__WHAT THE TASK ASKS__
If "array" shows up in a line of the material, return that line.

__SUPPLIED RECORDS__
%%
Below are the code and all the weights of a small trained network. Each question names an input and a class and asks about switching units off, where a switched-off unit gives its printed mean instead of its output.

import numpy as np


def w(rows, s, z=0):
    codes = np.array(rows[::2]) - 128.0
    scale = np.full(codes.shape[1], s)
    scale[-1] = z or s
    return codes * scale


def norm(h):
    return h / np.sqrt((h * h).mean(-1, keepdims=True) + 1e-5)


def f(y):
    return y / 2 * (1 + np.tanh(0.7978845608 * (y + 0.044715 * y**3)))


def log_softmax(a):
    a = a - a.max(-1, keepdims=True)
    return a - np.log(np.exp(a).sum(-1, keepdims=True))


def net(x, mask):
    res = np.array(x, float).reshape(1, 6) / 4 @ E
    u = 0
    for l in range(3):
        y = f(norm(res) @ A[l][:, :-1].T + A[l][:, -1])
        res = res + np.where(mask[u : u + 14], y, B[l][:, -1]) @ B[l][:, :-1]
        u += 14
    return log_softmax(norm(res)[-1] @ U[:, :-1].T + U[:, -1])


A, B = {}, {}
E = w([
[133,113,120,122,125,117,133,110,122,122,121,107],'x0',
[142,78,88,158,163,141,82,59,213,108,82,175],'x1',
[73,123,170,189,113,130,134,165,91,90,1,105],'x2',
[205,95,131,111,180,164,215,120,72,73,104,172],'x3',
[66,143,64,246,146,142,187,56,54,165,178,154],'x4',
[139,151,152,149,62,49,180,124,170,89,127,168],'x5',
],0.007)
A[0] = w([
[99,153,188,141,157,185,107,112,118,113,118,132,72],'0.n1',
[181,54,153,146,166,183,173,132,94,88,127,172,81],'0.n2',
[139,124,43,139,131,130,127,122,161,100,135,115,78],'0.n3',
[134,131,146,165,100,51,156,114,168,85,126,155,54],'0.n4',
[103,143,113,146,23,202,106,126,164,152,142,114,12],'0.n5',
[69,162,122,135,132,134,115,143,81,111,169,157,73],'0.n6',
[143,66,174,129,119,96,207,133,150,137,135,163,36],'0.n7',
[110,145,107,83,207,181,2,95,45,145,102,84,4],'0.n8',
[146,111,141,126,146,152,103,65,214,117,93,136,35],'0.n9',
[12,72,150,101,69,110,37,84,130,146,157,135,59],'0.n10',
[80,149,117,164,131,145,149,71,119,184,142,174,62],'0.n11',
[61,134,78,122,121,82,36,116,119,129,111,129,94],'0.n12',
[71,160,70,161,226,87,148,122,94,135,142,130,90],'0.n13',
[116,74,99,127,141,163,116,87,195,131,77,174,51],'0.n14',
],0.0072,0.0033)
B[0] = w([
[139,104,101,131,157,108,132,165,114,127,106,130,132],'0.n1',
[181,250,98,103,94,128,147,102,154,186,75,102,252],'0.n2',
[132,126,88,129,93,185,95,114,107,123,130,174,138],'0.n3',
[144,148,90,186,231,94,109,176,108,102,170,148,194],'0.n4',
[152,188,79,116,186,142,138,78,102,131,118,113,143],'0.n5',
[154,103,152,139,82,143,166,105,100,136,108,43,164],'0.n6',
[142,195,102,145,202,123,92,142,117,140,154,72,151],'0.n7',
[211,97,115,167,187,78,126,196,104,167,152,133,245],'0.n8',
[153,116,193,159,74,140,95,119,126,87,157,122,194],'0.n9',
[182,254,107,120,143,149,154,92,115,133,133,113,221],'0.n10',
[135,101,93,126,92,154,149,157,211,70,135,101,218],'0.n11',
[160,142,111,110,127,164,146,116,136,129,44,139,196],'0.n12',
[122,43,178,113,138,154,175,146,206,156,105,103,224],'0.n13',
[114,156,204,192,103,217,88,113,8,116,173,120,205],'0.n14',
],0.0076,0.0035)
A[1] = w([
[68,133,160,157,167,122,123,140,86,125,42,120,128],'1.n1',
[98,140,127,156,129,61,117,90,143,83,130,146,89],'1.n2',
[140,102,141,108,193,117,130,90,140,136,196,116,29],'1.n3',
[117,170,131,134,106,49,145,144,148,76,158,171,46],'1.n4',
[51,83,83,113,151,103,157,93,153,154,121,150,99],'1.n5',
[137,155,95,155,95,110,109,140,157,176,116,110,98],'1.n6',
[94,139,165,168,71,86,105,113,175,165,135,131,75],'1.n7',
[153,134,119,65,120,152,139,89,149,124,182,151,80],'1.n8',
[108,140,82,145,134,148,145,103,134,105,128,75,54],'1.n9',
[140,128,254,129,100,95,142,160,83,111,192,94,71],'1.n10',
[137,205,151,105,121,147,135,106,134,123,118,86,113],'1.n11',
[122,137,132,110,139,133,114,111,133,166,228,137,6],'1.n12',
[97,125,147,80,86,119,159,169,50,165,149,115,88],'1.n13',
[138,115,176,47,147,116,70,184,172,84,129,113,138],'1.n14',
],0.0095,0.0024)
B[1] = w([
[68,94,58,25,27,27,72,169,100,93,209,201,199],'1.n1',
[199,194,138,115,137,93,98,154,125,155,203,112,152],'1.n2',
[164,92,133,109,104,38,115,188,143,82,106,134,158],'1.n3',
[181,166,58,187,193,74,124,203,132,148,165,108,190],'1.n4',
[109,67,201,129,117,131,163,102,171,144,113,60,138],'1.n5',
[161,190,137,81,129,73,155,120,96,172,81,85,168],'1.n6',
[169,119,61,128,176,210,137,139,79,148,72,133,157],'1.n7',
[19,97,96,94,108,109,101,166,53,102,57,210,192],'1.n8',
[124,142,204,93,92,133,166,162,141,150,134,143,159],'1.n9',
[87,131,174,50,191,120,118,104,202,92,201,79,221],'1.n10',
[109,83,168,64,185,184,171,71,101,206,59,145,215],'1.n11',
[63,69,117,96,92,36,125,113,150,114,68,177,177],'1.n12',
[76,170,127,108,200,223,45,2,106,41,248,138,194],'1.n13',
[114,24,136,212,76,207,223,139,191,171,86,66,254],'1.n14',
],0.0066,0.0059)
A[2] = w([
[105,84,152,143,119,122,174,79,185,121,136,86,124],'2.n1',
[125,23,123,112,189,156,85,134,55,204,104,120,120],'2.n2',
[73,78,152,75,82,32,93,148,113,131,119,189,13],'2.n3',
[121,178,111,113,122,145,170,136,51,90,40,103,130],'2.n4',
[65,108,93,232,77,104,213,98,83,138,216,127,64],'2.n5',
[87,158,152,94,172,78,151,123,106,137,142,75,47],'2.n6',
[156,89,107,157,200,44,108,110,178,121,146,146,43],'2.n7',
[69,215,126,129,100,100,33,77,187,190,109,58,48],'2.n8',
[91,165,114,62,153,100,138,127,166,95,195,65,109],'2.n9',
[171,56,61,149,180,140,82,212,50,163,167,86,69],'2.n10',
[78,147,111,90,92,114,136,180,126,108,120,196,5],'2.n11',
[168,115,150,107,198,136,234,99,76,3,93,184,66],'2.n12',
[61,94,73,79,91,73,69,146,137,86,125,198,46],'2.n13',
[160,105,144,246,60,150,55,84,98,93,113,180,24],'2.n14',
],0.0069,0.0019)
B[2] = w([
[46,145,130,168,34,232,115,186,177,110,109,126,231],'2.n1',
[154,200,101,159,101,81,180,163,158,99,161,122,241],'2.n2',
[54,114,71,149,36,61,89,156,136,112,87,151,189],'2.n3',
[124,87,78,112,188,88,79,87,132,166,58,221,209],'2.n4',
[132,57,168,122,78,157,144,186,208,133,104,33,216],'2.n5',
[154,95,119,133,192,162,69,104,131,179,153,159,189],'2.n6',
[134,149,170,191,155,102,73,172,94,113,110,110,173],'2.n7',
[185,195,117,93,119,149,140,74,64,201,60,168,189],'2.n8',
[177,120,154,198,147,147,115,88,56,38,90,201,251],'2.n9',
[108,196,158,236,133,12,133,170,135,63,167,143,220],'2.n10',
[114,155,174,125,81,85,133,145,112,143,72,164,144],'2.n11',
[182,189,86,92,87,163,78,98,151,254,52,145,213],'2.n12',
[75,40,123,68,113,31,85,113,81,51,95,205,207],'2.n13',
[42,133,203,21,244,181,95,41,96,53,228,73,203],'2.n14',
],0.007,0.0035)
U = w([
[197,205,59,76,100,152,164,73,106,246,35,151,253],'0',
[87,41,140,168,20,209,212,185,224,122,123,33,132],'1',
[49,70,70,95,32,19,94,152,93,68,109,193,132],'2',
[91,155,172,112,183,216,72,31,85,52,252,110,85],'3',
[213,176,86,227,181,38,138,228,131,106,199,97,39],'4',
],0.011,0.0015)

Each question gives the input, the list of numbers given to net, and the class t.
The units are the neurons (one row each of A and B). Each row of codes is followed by its name. A weight is (code - 128) times the scale printed after its matrix; where a second scale follows, it is the last column's (A, B and U).
mask holds one flag per neuron, layer by layer. A switched-off neuron (its flag False) gives its mean, the last column of its row in B, instead of its output. The means were averaged over made-up inputs and are rounded, as every weight is.
A unit's drop is (log p(t) with every unit on - log p(t) with that unit switched off) / (log p(t) with every unit on - log p(t) with every unit switched off).
The circuit of an input: a set's keep is (log p(t) with only the set's units on - log p(t) with every unit switched off) / (log p(t) with every unit on - log p(t) with every unit switched off). Starting from the 12 units with the biggest drops (on a tie, the unit counted first), units are removed one at a time, each time the one whose removal leaves the highest keep (on an exact tie, the one counted first), for as long as the keep stays at least 0.8.
units of the circuit, in order: the units of the circuit, biggest drop first
unit that matters most: the unit with the biggest drop
top k neurons: the k neurons with the biggest drops, biggest first
top k neurons in layer l: the k neurons of layer l with the biggest drops, biggest first
input [2,7,3,-2,3,8], class 4: units of the circuit, in order : (0.n4)
input [-5,2,2,-6,1,7], class 4: top 3 neurons : (0.n4; 1.n4; 0.n2)
input [-4,6,3,0,0,7], class 4: top 4 neurons : (0.n4; 1.n4; 1.n2; 1.n13)
input [-6,7,-3,-1,-5,5], class 3: top 2 neurons : (0.n14; 2.n14)
input [5,7,-2,-3,3,7], class 3: units of the circuit, in order : (0.n14; 2.n14)
input [6,-7,-4,8,4,4], class 0: top 2 neurons : (2.n12; 0.n2)
input [5,7,6,-2,-4,7], class 3: top 2 neurons : (0.n9; 2.n14)
input [2,0,-8,-4,-6,-8], class 2: top 2 neurons : (1.n12; 1.n8)
input [-8,-4,-7,-1,6,-2], class 2: top 4 neurons in layer 1 : (1.n12; 1.n14; 1.n8; 1.n3)
input [-3,-2,-3,6,-7,7], class 1: top 3 neurons : (1.n14; 0.n8; 0.n10)
input [3,7,6,3,7,-4], class 1: top 4 neurons : (0.n13; 2.n5; 1.n13; 0.n11)
input [-2,6,-7,0,-5,2], class 2: top 2 neurons in layer 1 : (1.n8; 1.n12)
input [-7,-6,-4,-6,-3,-2], class 0: top 2 neurons : (2.n8; 0.n10)
input [1,1,0,-6,6,-8], class 4: units of the circuit, in order : (0.n8)
input [0,0,-8,8,5,-5], class 0: top 4 neurons : (0.n2; 1.n1; 2.n12; 0.n9)
input [7,4,-2,-3,0,5], class 4: top 3 neurons : (0.n4; 1.n4; 1.n2)
input [-7,-8,-7,-2,-4,3], class 3: top 3 neurons : (1.n13; 1.n10; 1.n1)
input [2,8,-3,3,-7,4], class 3: top 2 neurons in layer 0 : (0.n14; 0.n13)
input [2,-1,4,3,1,-3], class 2: top 3 neurons : (1.n1; 0.n10; 0.n11)
input [2,-7,3,2,-6,-4], class 3: top 2 neurons : (1.n13; 1.n10)
input [4,-4,-6,1,5,-8], class 4: unit that matters most : 0.n8
input [-3,-3,3,-3,6,8], class 4: top 3 neurons in layer 1 : (1.n4; 1.n14; 1.n2)
input [8,0,8,2,5,-5], class 2: top 2 neurons : (1.n1; 1.n14)
input [-2,-5,7,0,5,-6], class 2: top 2 neurons in layer 1 : (1.n1; 1.n14)
input [-1,-8,-5,6,4,8], class 3: top 2 neurons in layer 0 : (0.n8; 0.n6)
input [-5,-8,-5,4,8,2], class 1: top 2 neurons in layer 0 : (0.n11; 0.n13)
input [0,0,-7,1,1,-6], class 2: unit that matters most : 1.n12
input [-3,4,3,4,-1,2], class 0: top 2 neurons in layer 1 : (1.n11; 1.n13)
input [6,-7,8,7,5,0], class 2: top 3 neurons in layer 1 : (1.n1; 1.n14; 1.n7)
%%
__EXERCISE OUTPUT__
    codes = np.array(rows[::2]) - 128.0
    res = np.array(x, float).reshape(1, 6) / 4 @ E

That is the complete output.